Each row of a before or after table is a point. The points were changed in one or more steps. Then noise was added and the rows were shuffled. The steps act on how far a point lies along the listed directions, d1 being the first. What was done? A step turns or swaps two directions, mirrors them in a line or flattens them onto one, adds a multiple of one to another, or multiplies one. Angles are multiples of 10 degrees, from the lower direction toward the higher: turns from -170 to 170, lines from 10 to 170 but not 90. Use the fewest steps. Two steps may share a direction if one is a turn and the other turns, adds or multiplies; they go together, in the order done. Otherwise the lowest direction goes first.

Directions:
(1): [ 39 -35]
(2): [-35 -39]
Before, 12 rows:
[[-34  30]
 [ 49  24]
 [ 65  36]
 [ 20 -13]
 [-33  17]
 [ 77   6]
 [ 14  62]
 [-18  30]
 [-24  18]
 [-26  28]
 [ 53  56]
 [-19  24]]
After, 12 rows:
[[  5 -59]
 [ 35 -68]
 [ 28   5]
 [ 34   9]
 [ 25  24]
 [-18 -16]
 [ 17 -75]
 [ 32  17]
 [ 51 -35]
 [ 36  17]
 [ 38  21]
 [-21 -74]]
Steps: turn d1 and d2 by 110 degrees

Directions:
(1): [-27  57 -12]
(2): [ 39   8 -50]
Before:
[[-52  48  17]
 [ -4  50 -27]
 [ 23 -21  19]
 [  4  11  -1]
 [ -6  30 -18]
 [-60  45  37]
 [-30  34  47]
 [ 32 -22 -26]]
After:
[[-83  41  67]
 [ 35 -21   1]
 [-43  32  66]
 [ 44 -19 -42]
 [-72  42  49]
 [  1  14   4]
 [-29  44  -1]
 [-17  27  -5]]
Steps: add -0.7 times d1 to d2

Directions:
(1): [ 21  24   6  75 -13  37]
(2): [-50 -58  -5  43   8 -19]
(3): [-30   0  25 -12 -80  10]
Before (8 x 6):
[[-12 -24 -13 -10  13 -16]
 [ 44  32  10 -21  20   0]
 [-34 -52  -5 -37  19 -47]
 [ -7  19 -14 -50  13 -15]
 [ 56  72   7 -36  -5  18]
 [  9   1   3 -10 -20  -4]
 [ 17  19  -1  32 -15  19]
 [ 18   8 -11 -31  26  -5]]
※ ※ ※
WORK ITEM — Set down exactly the line that holds "Steps: add -0.7 times d1 to d2" and all lines after it to the end of the data.

EXERCISE RESPONSE —
Steps: add -0.7 times d1 to d2

Directions:
(1): [ 21  24   6  75 -13  37]
(2): [-50 -58  -5  43   8 -19]
(3): [-30   0  25 -12 -80  10]
Before (8 x 6):
[[-12 -24 -13 -10  13 -16]
 [ 44  32  10 -21  20   0]
 [-34 -52  -5 -37  19 -47]
 [ -7  19 -14 -50  13 -15]
 [ 56  72   7 -36  -5  18]
 [  9   1   3 -10 -20  -4]
 [ 17  19  -1  32 -15  19]
 [ 18   8 -11 -31  26  -5]]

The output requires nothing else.